GIVEN DATA START

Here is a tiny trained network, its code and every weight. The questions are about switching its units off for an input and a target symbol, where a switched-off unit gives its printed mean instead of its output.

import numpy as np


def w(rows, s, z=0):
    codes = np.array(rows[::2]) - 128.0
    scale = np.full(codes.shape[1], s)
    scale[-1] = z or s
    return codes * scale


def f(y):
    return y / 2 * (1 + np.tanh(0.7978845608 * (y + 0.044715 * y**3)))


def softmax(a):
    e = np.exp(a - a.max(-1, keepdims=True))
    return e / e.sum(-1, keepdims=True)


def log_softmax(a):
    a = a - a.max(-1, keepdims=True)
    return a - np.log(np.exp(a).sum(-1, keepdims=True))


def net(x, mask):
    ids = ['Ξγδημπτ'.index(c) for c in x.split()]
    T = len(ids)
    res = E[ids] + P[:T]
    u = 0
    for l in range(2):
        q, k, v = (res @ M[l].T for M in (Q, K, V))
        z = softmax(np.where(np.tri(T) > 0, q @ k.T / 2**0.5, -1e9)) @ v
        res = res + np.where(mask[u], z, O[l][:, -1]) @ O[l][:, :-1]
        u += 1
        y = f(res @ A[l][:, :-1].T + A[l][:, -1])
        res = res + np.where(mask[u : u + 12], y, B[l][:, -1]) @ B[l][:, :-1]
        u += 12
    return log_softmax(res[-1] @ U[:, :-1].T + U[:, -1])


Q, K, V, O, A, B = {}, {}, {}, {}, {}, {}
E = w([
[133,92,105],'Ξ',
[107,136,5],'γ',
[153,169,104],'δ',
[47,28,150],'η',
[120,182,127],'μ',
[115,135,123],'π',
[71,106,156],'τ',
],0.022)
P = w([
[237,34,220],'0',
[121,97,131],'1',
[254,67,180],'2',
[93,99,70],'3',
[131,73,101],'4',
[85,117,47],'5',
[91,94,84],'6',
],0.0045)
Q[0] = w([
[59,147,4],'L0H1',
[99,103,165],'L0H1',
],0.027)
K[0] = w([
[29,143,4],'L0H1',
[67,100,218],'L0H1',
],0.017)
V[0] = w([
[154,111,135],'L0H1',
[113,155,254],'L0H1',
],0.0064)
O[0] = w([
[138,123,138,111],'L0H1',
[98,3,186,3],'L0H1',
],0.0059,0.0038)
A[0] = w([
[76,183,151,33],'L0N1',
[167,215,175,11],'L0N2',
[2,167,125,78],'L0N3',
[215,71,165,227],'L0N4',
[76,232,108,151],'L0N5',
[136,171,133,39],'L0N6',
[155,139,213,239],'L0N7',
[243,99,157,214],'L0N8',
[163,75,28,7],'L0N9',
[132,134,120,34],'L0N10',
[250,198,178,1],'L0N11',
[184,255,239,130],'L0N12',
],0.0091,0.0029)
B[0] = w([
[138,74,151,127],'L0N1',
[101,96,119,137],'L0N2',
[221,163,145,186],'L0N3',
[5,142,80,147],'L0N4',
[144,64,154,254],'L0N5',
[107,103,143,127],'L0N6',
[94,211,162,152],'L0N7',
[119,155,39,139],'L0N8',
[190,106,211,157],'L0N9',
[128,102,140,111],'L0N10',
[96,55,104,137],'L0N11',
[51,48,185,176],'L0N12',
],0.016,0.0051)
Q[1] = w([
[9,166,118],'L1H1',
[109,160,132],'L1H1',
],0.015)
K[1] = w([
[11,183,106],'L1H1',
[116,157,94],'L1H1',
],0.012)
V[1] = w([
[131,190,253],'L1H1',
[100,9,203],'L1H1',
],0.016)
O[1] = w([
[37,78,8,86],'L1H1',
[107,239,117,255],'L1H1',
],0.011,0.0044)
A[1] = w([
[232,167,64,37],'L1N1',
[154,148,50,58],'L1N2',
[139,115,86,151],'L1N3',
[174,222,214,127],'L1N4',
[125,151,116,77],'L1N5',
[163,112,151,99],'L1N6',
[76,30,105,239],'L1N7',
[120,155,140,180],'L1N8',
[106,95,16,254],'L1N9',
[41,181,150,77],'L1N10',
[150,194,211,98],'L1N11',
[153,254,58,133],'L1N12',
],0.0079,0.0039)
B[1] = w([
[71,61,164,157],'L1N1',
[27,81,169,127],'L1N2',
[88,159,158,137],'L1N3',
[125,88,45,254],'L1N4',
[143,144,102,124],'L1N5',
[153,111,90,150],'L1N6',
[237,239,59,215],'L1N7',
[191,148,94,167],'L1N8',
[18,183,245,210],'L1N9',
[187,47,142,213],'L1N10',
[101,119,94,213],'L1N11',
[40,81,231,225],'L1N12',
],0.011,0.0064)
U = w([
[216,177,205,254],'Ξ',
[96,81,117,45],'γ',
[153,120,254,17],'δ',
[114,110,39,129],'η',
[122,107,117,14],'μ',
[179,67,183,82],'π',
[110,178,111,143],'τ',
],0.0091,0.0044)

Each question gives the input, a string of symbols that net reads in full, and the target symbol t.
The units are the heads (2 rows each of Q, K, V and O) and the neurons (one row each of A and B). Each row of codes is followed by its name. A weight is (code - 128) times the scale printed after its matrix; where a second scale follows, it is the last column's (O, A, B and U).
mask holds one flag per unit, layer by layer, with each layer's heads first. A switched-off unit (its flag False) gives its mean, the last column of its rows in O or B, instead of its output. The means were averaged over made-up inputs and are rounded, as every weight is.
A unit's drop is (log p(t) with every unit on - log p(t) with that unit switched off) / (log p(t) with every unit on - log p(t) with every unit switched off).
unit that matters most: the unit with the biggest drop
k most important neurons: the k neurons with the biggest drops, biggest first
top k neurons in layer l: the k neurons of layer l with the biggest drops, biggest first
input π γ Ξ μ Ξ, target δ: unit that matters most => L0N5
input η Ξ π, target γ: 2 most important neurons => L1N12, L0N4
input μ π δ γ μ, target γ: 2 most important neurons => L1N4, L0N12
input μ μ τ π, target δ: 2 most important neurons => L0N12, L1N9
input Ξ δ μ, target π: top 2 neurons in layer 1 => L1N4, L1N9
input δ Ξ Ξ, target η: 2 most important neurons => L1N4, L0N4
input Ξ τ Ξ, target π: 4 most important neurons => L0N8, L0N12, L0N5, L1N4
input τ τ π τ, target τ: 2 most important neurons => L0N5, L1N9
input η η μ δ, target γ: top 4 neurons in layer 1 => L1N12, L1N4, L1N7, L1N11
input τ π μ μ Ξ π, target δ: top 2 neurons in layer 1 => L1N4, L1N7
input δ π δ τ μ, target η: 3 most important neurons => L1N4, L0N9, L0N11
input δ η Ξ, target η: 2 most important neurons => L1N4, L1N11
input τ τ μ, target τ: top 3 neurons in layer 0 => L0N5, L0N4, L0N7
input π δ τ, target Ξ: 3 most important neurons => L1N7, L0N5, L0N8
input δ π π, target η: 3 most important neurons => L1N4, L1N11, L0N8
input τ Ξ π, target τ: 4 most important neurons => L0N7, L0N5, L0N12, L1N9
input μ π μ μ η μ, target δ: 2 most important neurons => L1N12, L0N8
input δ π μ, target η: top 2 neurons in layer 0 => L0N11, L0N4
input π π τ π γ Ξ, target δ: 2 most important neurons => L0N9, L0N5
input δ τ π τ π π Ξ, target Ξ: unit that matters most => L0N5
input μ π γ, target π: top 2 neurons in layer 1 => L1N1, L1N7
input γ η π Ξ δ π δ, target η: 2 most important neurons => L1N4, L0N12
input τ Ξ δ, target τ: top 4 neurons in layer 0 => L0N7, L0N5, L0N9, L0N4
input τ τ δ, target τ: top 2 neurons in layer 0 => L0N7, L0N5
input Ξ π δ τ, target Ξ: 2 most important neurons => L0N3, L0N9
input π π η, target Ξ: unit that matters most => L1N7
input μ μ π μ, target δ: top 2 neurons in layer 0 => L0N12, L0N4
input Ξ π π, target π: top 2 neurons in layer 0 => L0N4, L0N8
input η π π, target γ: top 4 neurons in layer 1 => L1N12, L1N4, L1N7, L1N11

GIVEN DATA END
GIVEN DATA START

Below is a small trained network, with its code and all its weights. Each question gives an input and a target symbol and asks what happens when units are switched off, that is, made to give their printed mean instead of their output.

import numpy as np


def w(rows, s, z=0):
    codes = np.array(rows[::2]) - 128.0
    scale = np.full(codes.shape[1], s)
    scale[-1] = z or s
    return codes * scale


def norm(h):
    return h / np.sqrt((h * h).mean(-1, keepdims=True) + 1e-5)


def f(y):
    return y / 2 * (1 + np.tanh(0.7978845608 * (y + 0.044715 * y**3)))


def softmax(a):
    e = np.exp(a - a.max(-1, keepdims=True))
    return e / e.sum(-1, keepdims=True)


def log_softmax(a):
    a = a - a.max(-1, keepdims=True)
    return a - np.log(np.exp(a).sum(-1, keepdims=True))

GIVEN DATA END

## AIM OF THE EXERCISE
Starting with the line with "input δ τ π" above and going on through the line with "input τ Ξ δ, target", transcribe every line exactly, both ends included, and add nothing.

## EXERCISE RESULT
input δ τ π τ π π Ξ, target Ξ: unit that matters most => L0N5
input μ π γ, target π: top 2 neurons in layer 1 => L1N1, L1N7
input γ η π Ξ δ π δ, target η: 2 most important neurons => L1N4, L0N12
input τ Ξ δ, target τ: top 4 neurons in layer 0 => L0N7, L0N5, L0N9, L0N4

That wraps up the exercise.